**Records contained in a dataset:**
+++++

Below is a small trained network, with its code and all its weights. Each question gives an input and a class and asks what happens when units are switched off, that is, made to give their printed mean instead of their output.

import numpy as np


def w(rows, s, z=0):
    codes = np.array(rows[::2]) - 128.0
    scale = np.full(codes.shape[1], s)
    scale[-1] = z or s
    return codes * scale


def f(y):
    return np.maximum(y, 0)


def log_softmax(a):
    a = a - a.max(-1, keepdims=True)
    return a - np.log(np.exp(a).sum(-1, keepdims=True))


def net(x, mask):
    res = np.array(x, float).reshape(1, 3) / 4 @ E
    y = f(res @ A[0][:, :-1].T + A[0][:, -1])
    res = res + np.where(mask, y, B[0][:, -1]) @ B[0][:, :-1]
    return log_softmax(res[-1] @ U[:, :-1].T + U[:, -1])


A, B = {}, {}
E = w([
[60,145,111,202,40,139,173],'x0',
[36,105,90,57,150,190,140],'x1',
[85,60,247,137,102,151,104],'x2',
],0.014)
A[0] = w([
[106,101,194,179,104,142,109,86],'neuron 0',
[137,125,121,247,91,101,154,131],'neuron 1',
[111,128,151,152,134,125,133,95],'neuron 2',
[124,139,160,197,105,123,128,119],'neuron 3',
[72,131,104,140,106,155,155,63],'neuron 4',
[104,117,139,50,197,158,109,99],'neuron 5',
[108,122,169,141,84,121,122,74],'neuron 6',
[106,107,108,44,213,182,123,128],'neuron 7',
[197,142,171,134,181,82,78,215],'neuron 8',
[82,132,107,121,97,162,166,73],'neuron 9',
[141,199,93,191,87,109,176,157],'neuron 10',
[99,123,121,128,130,154,179,85],'neuron 11',
[139,85,174,134,64,145,123,98],'neuron 12',
[52,139,98,141,130,195,163,47],'neuron 13',
[115,26,224,137,105,148,120,131],'neuron 14',
[107,88,211,133,119,144,113,132],'neuron 15',
[101,86,156,88,139,169,132,78],'neuron 16',
[142,174,35,99,170,109,150,254],'neuron 17',
],0.013,0.0057)
B[0] = w([
[131,139,135,152,77,99,63,190],'neuron 0',
[48,184,128,126,189,62,138,221],'neuron 1',
[126,136,133,148,108,124,91,143],'neuron 2',
[99,172,133,146,86,106,101,181],'neuron 3',
[180,109,159,138,87,186,167,170],'neuron 4',
[81,121,118,90,177,101,76,191],'neuron 5',
[136,143,129,133,98,111,57,164],'neuron 6',
[82,128,67,168,121,43,62,209],'neuron 7',
[240,102,164,146,66,241,196,226],'neuron 8',
[181,99,125,145,66,165,178,170],'neuron 9',
[100,179,132,58,215,129,183,230],'neuron 10',
[172,128,153,140,149,157,137,154],'neuron 11',
[126,129,134,161,81,114,65,178],'neuron 12',
[188,103,140,144,78,192,147,184],'neuron 13',
[123,90,174,97,116,127,32,227],'neuron 14',
[110,89,162,83,114,134,50,199],'neuron 15',
[124,97,133,97,159,148,105,169],'neuron 16',
[135,173,42,248,84,108,115,252],'neuron 17',
],0.011,0.018)
U = w([
[255,113,78,176,110,209,255,252],'0',
[77,144,108,177,97,17,89,134],'1',
[215,63,223,102,85,233,139,84],'2',
[47,57,145,44,224,101,99,33],'3',
[58,188,117,114,224,84,229,131],'4',
],0.0095,0.0028)

Each question gives the input, the list of numbers given to net, and the class t.
The units are the neurons (one row each of A and B). Each row of codes is followed by its name. A weight is (code - 128) times the scale printed after its matrix; where a second scale follows, it is the last column's (A, B and U).
mask holds one flag per neuron, in row order. A switched-off neuron (its flag False) gives its mean, the last column of its row in B, instead of its output. The means were averaged over made-up inputs and are rounded, as every weight is.
A unit's drop is (log p(t) with every unit on - log p(t) with that unit switched off) / (log p(t) with every unit on - log p(t) with every unit switched off).
The circuit of an input: a set's keep is (log p(t) with only the set's units on - log p(t) with every unit switched off) / (log p(t) with every unit on - log p(t) with every unit switched off). Starting from the 12 units with the biggest drops (on a tie, the unit counted first), units are removed one at a time, each time the one whose removal leaves the highest keep (on an exact tie, the one counted first), for as long as the keep stays at least 0.8.
units of the circuit, in order: the units of the circuit, biggest drop first
most important unit: the unit with the biggest drop
k most important neurons: the k neurons with the biggest drops, biggest first
drop when u is switched off: that unit's drop, to one decimal
input [-1,1,5], class 3: units of the circuit, in order	(neuron 8; neuron 17)
input [-8,-7,1], class 2: most important unit	neuron 17
input [0,-7,8], class 2: 4 most important neurons	(neuron 8; neuron 17; neuron 7; neuron 14)
input [1,-2,-6], class 4: 2 most important neurons	(neuron 10; neuron 8)
input [0,6,5], class 3: 3 most important neurons	(neuron 8; neuron 7; neuron 5)
input [0,7,7], class 3: 3 most important neurons	(neuron 8; neuron 5; neuron 7)
input [-1,4,1], class 3: 2 most important neurons	(neuron 17; neuron 8)
input [5,1,5], class 2: 4 most important neurons	(neuron 17; neuron 7; neuron 4; neuron 13)
input [-1,6,1], class 3: 4 most important neurons	(neuron 17; neuron 5; neuron 16; neuron 8)
input [-6,7,-2], class 1: 2 most important neurons	(neuron 7; neuron 17)
input [4,0,-5], class 4: 3 most important neurons	(neuron 8; neuron 10; neuron 1)
input [1,8,2], class 2: 2 most important neurons	(neuron 13; neuron 1)
input [-3,0,4], class 2: 3 most important neurons	(neuron 1; neuron 10; neuron 8)
input [-3,-8,-2], class 0: units of the circuit, in order	(neuron 8)
input [8,0,-6], class 4: drop when neuron 8 is switched off	0.6
input [-3,0,0], class 0: drop when neuron 14 is switched off	0.3
input [-7,0,-7], class 0: drop when neuron 0 is switched off	0.1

+++++

**Your assignment:** With the records above in view, retype each one exactly.

**Output:**
Below is a small trained network, with its code and all its weights. Each question gives an input and a class and asks what happens when units are switched off, that is, made to give their printed mean instead of their output.

import numpy as np


def w(rows, s, z=0):
    codes = np.array(rows[::2]) - 128.0
    scale = np.full(codes.shape[1], s)
    scale[-1] = z or s
    return codes * scale


def f(y):
    return np.maximum(y, 0)


def log_softmax(a):
    a = a - a.max(-1, keepdims=True)
    return a - np.log(np.exp(a).sum(-1, keepdims=True))


def net(x, mask):
    res = np.array(x, float).reshape(1, 3) / 4 @ E
    y = f(res @ A[0][:, :-1].T + A[0][:, -1])
    res = res + np.where(mask, y, B[0][:, -1]) @ B[0][:, :-1]
    return log_softmax(res[-1] @ U[:, :-1].T + U[:, -1])


A, B = {}, {}
E = w([
[60,145,111,202,40,139,173],'x0',
[36,105,90,57,150,190,140],'x1',
[85,60,247,137,102,151,104],'x2',
],0.014)
A[0] = w([
[106,101,194,179,104,142,109,86],'neuron 0',
[137,125,121,247,91,101,154,131],'neuron 1',
[111,128,151,152,134,125,133,95],'neuron 2',
[124,139,160,197,105,123,128,119],'neuron 3',
[72,131,104,140,106,155,155,63],'neuron 4',
[104,117,139,50,197,158,109,99],'neuron 5',
[108,122,169,141,84,121,122,74],'neuron 6',
[106,107,108,44,213,182,123,128],'neuron 7',
[197,142,171,134,181,82,78,215],'neuron 8',
[82,132,107,121,97,162,166,73],'neuron 9',
[141,199,93,191,87,109,176,157],'neuron 10',
[99,123,121,128,130,154,179,85],'neuron 11',
[139,85,174,134,64,145,123,98],'neuron 12',
[52,139,98,141,130,195,163,47],'neuron 13',
[115,26,224,137,105,148,120,131],'neuron 14',
[107,88,211,133,119,144,113,132],'neuron 15',
[101,86,156,88,139,169,132,78],'neuron 16',
[142,174,35,99,170,109,150,254],'neuron 17',
],0.013,0.0057)
B[0] = w([
[131,139,135,152,77,99,63,190],'neuron 0',
[48,184,128,126,189,62,138,221],'neuron 1',
[126,136,133,148,108,124,91,143],'neuron 2',
[99,172,133,146,86,106,101,181],'neuron 3',
[180,109,159,138,87,186,167,170],'neuron 4',
[81,121,118,90,177,101,76,191],'neuron 5',
[136,143,129,133,98,111,57,164],'neuron 6',
[82,128,67,168,121,43,62,209],'neuron 7',
[240,102,164,146,66,241,196,226],'neuron 8',
[181,99,125,145,66,165,178,170],'neuron 9',
[100,179,132,58,215,129,183,230],'neuron 10',
[172,128,153,140,149,157,137,154],'neuron 11',
[126,129,134,161,81,114,65,178],'neuron 12',
[188,103,140,144,78,192,147,184],'neuron 13',
[123,90,174,97,116,127,32,227],'neuron 14',
[110,89,162,83,114,134,50,199],'neuron 15',
[124,97,133,97,159,148,105,169],'neuron 16',
[135,173,42,248,84,108,115,252],'neuron 17',
],0.011,0.018)
U = w([
[255,113,78,176,110,209,255,252],'0',
[77,144,108,177,97,17,89,134],'1',
[215,63,223,102,85,233,139,84],'2',
[47,57,145,44,224,101,99,33],'3',
[58,188,117,114,224,84,229,131],'4',
],0.0095,0.0028)

Each question gives the input, the list of numbers given to net, and the class t.
The units are the neurons (one row each of A and B). Each row of codes is followed by its name. A weight is (code - 128) times the scale printed after its matrix; where a second scale follows, it is the last column's (A, B and U).
mask holds one flag per neuron, in row order. A switched-off neuron (its flag False) gives its mean, the last column of its row in B, instead of its output. The means were averaged over made-up inputs and are rounded, as every weight is.
A unit's drop is (log p(t) with every unit on - log p(t) with that unit switched off) / (log p(t) with every unit on - log p(t) with every unit switched off).
The circuit of an input: a set's keep is (log p(t) with only the set's units on - log p(t) with every unit switched off) / (log p(t) with every unit on - log p(t) with every unit switched off). Starting from the 12 units with the biggest drops (on a tie, the unit counted first), units are removed one at a time, each time the one whose removal leaves the highest keep (on an exact tie, the one counted first), for as long as the keep stays at least 0.8.
units of the circuit, in order: the units of the circuit, biggest drop first
most important unit: the unit with the biggest drop
k most important neurons: the k neurons with the biggest drops, biggest first
drop when u is switched off: that unit's drop, to one decimal
input [-1,1,5], class 3: units of the circuit, in order	(neuron 8; neuron 17)
input [-8,-7,1], class 2: most important unit	neuron 17
input [0,-7,8], class 2: 4 most important neurons	(neuron 8; neuron 17; neuron 7; neuron 14)
input [1,-2,-6], class 4: 2 most important neurons	(neuron 10; neuron 8)
input [0,6,5], class 3: 3 most important neurons	(neuron 8; neuron 7; neuron 5)
input [0,7,7], class 3: 3 most important neurons	(neuron 8; neuron 5; neuron 7)
input [-1,4,1], class 3: 2 most important neurons	(neuron 17; neuron 8)
input [5,1,5], class 2: 4 most important neurons	(neuron 17; neuron 7; neuron 4; neuron 13)
input [-1,6,1], class 3: 4 most important neurons	(neuron 17; neuron 5; neuron 16; neuron 8)
input [-6,7,-2], class 1: 2 most important neurons	(neuron 7; neuron 17)
input [4,0,-5], class 4: 3 most important neurons	(neuron 8; neuron 10; neuron 1)
input [1,8,2], class 2: 2 most important neurons	(neuron 13; neuron 1)
input [-3,0,4], class 2: 3 most important neurons	(neuron 1; neuron 10; neuron 8)
input [-3,-8,-2], class 0: units of the circuit, in order	(neuron 8)
input [8,0,-6], class 4: drop when neuron 8 is switched off	0.6
input [-3,0,0], class 0: drop when neuron 14 is switched off	0.3
input [-7,0,-7], class 0: drop when neuron 0 is switched off	0.1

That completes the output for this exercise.